# What needs to be done:
Write the records out once more, exactly as they are given.

# Data for this exercise:

========================================================================

Rotation paths and how fast each direction turns (degrees each step)
Each turn is a multiple of 5 degrees from 10 to 175, or 0.
Each row of a path follows its step; steps can be skipped.

step 2: [-29 -17 -25   4 -10 -31 -20 -12 -13   2  10   7   4 -10   5   8   8   7
 -35  20   5   2 -16  -2   2   3 -19  13  -6 -14  10 -16 -33  14  -1  23
   2  26 -11  16  -3]
step 3: [-10  15  36  20   7 -21  -9 -20  -8 -15  20  13  18  -1  13 -27   0   0
 -22  -8  -4  32  -5 -15  -3  11  18  -7 -16  10  10   3   6  32  16 -19
  -1  20  -2   0   7]
step 5: [ 16   3  15 -22  -7 -23   7  -1 -16 -25 -30  16 -28  -7  27   9 -15  -1
  29 -17   7 -10  -5   2  27   2  -5   1   6  16  10 -19 -20 -15   5  -5
  -5  14  14  -6  28]
step 6: [ -5  -3  -3   4 -18  16 -20  23 -25  11  -2  22  -4 -18   3  -2  17  -8
 -12   3   4  -1   6  16  23  16   5   4  18  -1  24   0  23 -28 -24 -15
 -26   5  -8 -33  10]
step 7: [ -6  17  -2  20 -18  17 -11  -7 -34  -5  18   5  27  14 -29  36 -23  -7
  30  -9   8  -3 -10 -12 -13  -4  18   2   3   9  20  -4  -2 -18 -18   4
  -3   0  14  -4 -13]
step 12: [ 26 -45   5  -6 -20   4  10   5  -2 -19 -39  18  19 -10 -12 -15  -3   7
  10  -6  -3   3  10  -4  24  -4  -1 -14  20   0  25  14   7  -5  10  -5
 -16 -12  14  -5  18]
step 17: [ -3   2  16 -20  15  15 -19  14  -4 -24   0   1  -7   9  10 -36  17   1
  -7  11  -8   2  -8  25  14   2  29  -3 -12  13 -15  11 -12 -23 -21   3
   4  24 -35  18  11]
step 22: [ -9  25 -15  29  12 -14  -2  16 -14 -22   2 -41  -9  -8  -6   3  -8   9
 -11  19 -17  24  12 -12 -17   2  -3 -25 -18  -1  -3   9  -3  26   6  -8
  -6 -15   6  30  -4]
[  6  -7   1  -3  -8   1   7   3   2  10   9  -3  -7  -3  -1  -5   1   6
   7  -5  -3   2  -7  -7   4   2   0   9   1   4   2   6  -4  -3 -15 -10
  -9   1   9   4   0]
55
[ -7  -3  -5   0   6   9  10 -10  -3  -1  -8  -3  -1  -4  -6  -3  -1   3
  -5  -2  -1  -1  -3   1  -9  -3  -6   7   1   3  -2   4   0 -10  -3  -2
   2  20  -7  -7   0]
175
[  0   1   3   3   4   1  -7  -2   0  -3  -4 -12  -2  -7  -5   6  -3  -3
  -5   5   4   0  -9  -9   4  -6   4  -1  -2  10 -10   2   9  -2  -2  11
  -7  -2  13  -5  -7]
120
[ -2  -2   0  -8   1  -6   3   2  -5   0  -3   0   8   6   1  -8   5  -2
   8 -14   7  -4   0 -14   3  -5   0   1 -11  13   6   6   4   2   6   3
   0  -2  -7  -4   0]
160
[  5   6  -4  -2  -1  11   3   1  -6  10  -4  -6   6  -6   0  -8 -10 -10
   2   2   7  -3   6  -8   6  10   4   6   9  -4   1  -7   2   3   0   7
   2   2  -1   6   6]
55
[ -5  -9  -2   3   0  -5  -8 -10  -7   0   3  13  -1  -9  -3  -4 -10  -7
   2  -4   6   4  -8   7   1   7   0  -3  -3   8   7  -7  -1   0  -5  -1
   4  -2   6  -8   5]
10
[  0  -4  -4   3   9  -4   1 -12  -8   2   6  -2  -8   9   4  -9  -6  13
  -6   2   2  -3   3  -5   1  -4   3  -6  -1  -3   1  -9   6   7  -7   1
  -1   0  -5   8  -9]
55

========================================================================

# Answer area:
Rotation paths and how fast each direction turns (degrees each step)
Each turn is a multiple of 5 degrees from 10 to 175, or 0.
Each row of a path follows its step; steps can be skipped.

step 2: [-29 -17 -25   4 -10 -31 -20 -12 -13   2  10   7   4 -10   5   8   8   7
 -35  20   5   2 -16  -2   2   3 -19  13  -6 -14  10 -16 -33  14  -1  23
   2  26 -11  16  -3]
step 3: [-10  15  36  20   7 -21  -9 -20  -8 -15  20  13  18  -1  13 -27   0   0
 -22  -8  -4  32  -5 -15  -3  11  18  -7 -16  10  10   3   6  32  16 -19
  -1  20  -2   0   7]
step 5: [ 16   3  15 -22  -7 -23   7  -1 -16 -25 -30  16 -28  -7  27   9 -15  -1
  29 -17   7 -10  -5   2  27   2  -5   1   6  16  10 -19 -20 -15   5  -5
  -5  14  14  -6  28]
step 6: [ -5  -3  -3   4 -18  16 -20  23 -25  11  -2  22  -4 -18   3  -2  17  -8
 -12   3   4  -1   6  16  23  16   5   4  18  -1  24   0  23 -28 -24 -15
 -26   5  -8 -33  10]
step 7: [ -6  17  -2  20 -18  17 -11  -7 -34  -5  18   5  27  14 -29  36 -23  -7
  30  -9   8  -3 -10 -12 -13  -4  18   2   3   9  20  -4  -2 -18 -18   4
  -3   0  14  -4 -13]
step 12: [ 26 -45   5  -6 -20   4  10   5  -2 -19 -39  18  19 -10 -12 -15  -3   7
  10  -6  -3   3  10  -4  24  -4  -1 -14  20   0  25  14   7  -5  10  -5
 -16 -12  14  -5  18]
step 17: [ -3   2  16 -20  15  15 -19  14  -4 -24   0   1  -7   9  10 -36  17   1
  -7  11  -8   2  -8  25  14   2  29  -3 -12  13 -15  11 -12 -23 -21   3
   4  24 -35  18  11]
step 22: [ -9  25 -15  29  12 -14  -2  16 -14 -22   2 -41  -9  -8  -6   3  -8   9
 -11  19 -17  24  12 -12 -17   2  -3 -25 -18  -1  -3   9  -3  26   6  -8
  -6 -15   6  30  -4]
[  6  -7   1  -3  -8   1   7   3   2  10   9  -3  -7  -3  -1  -5   1   6
   7  -5  -3   2  -7  -7   4   2   0   9   1   4   2   6  -4  -3 -15 -10
  -9   1   9   4   0]
55
[ -7  -3  -5   0   6   9  10 -10  -3  -1  -8  -3  -1  -4  -6  -3  -1   3
  -5  -2  -1  -1  -3   1  -9  -3  -6   7   1   3  -2   4   0 -10  -3  -2
   2  20  -7  -7   0]
175
[  0   1   3   3   4   1  -7  -2   0  -3  -4 -12  -2  -7  -5   6  -3  -3
  -5   5   4   0  -9  -9   4  -6   4  -1  -2  10 -10   2   9  -2  -2  11
  -7  -2  13  -5  -7]
120
[ -2  -2   0  -8   1  -6   3   2  -5   0  -3   0   8   6   1  -8   5  -2
   8 -14   7  -4   0 -14   3  -5   0   1 -11  13   6   6   4   2   6   3
   0  -2  -7  -4   0]
160
[  5   6  -4  -2  -1  11   3   1  -6  10  -4  -6   6  -6   0  -8 -10 -10
   2   2   7  -3   6  -8   6  10   4   6   9  -4   1  -7   2   3   0   7
   2   2  -1   6   6]
55
[ -5  -9  -2   3   0  -5  -8 -10  -7   0   3  13  -1  -9  -3  -4 -10  -7
   2  -4   6   4  -8   7   1   7   0  -3  -3   8   7  -7  -1   0  -5  -1
   4  -2   6  -8   5]
10
[  0  -4  -4   3   9  -4   1 -12  -8   2   6  -2  -8   9   4  -9  -6  13
  -6   2   2  -3   3  -5   1  -4   3  -6  -1  -3   1  -9   6   7  -7   1
  -1   0  -5   8  -9]
55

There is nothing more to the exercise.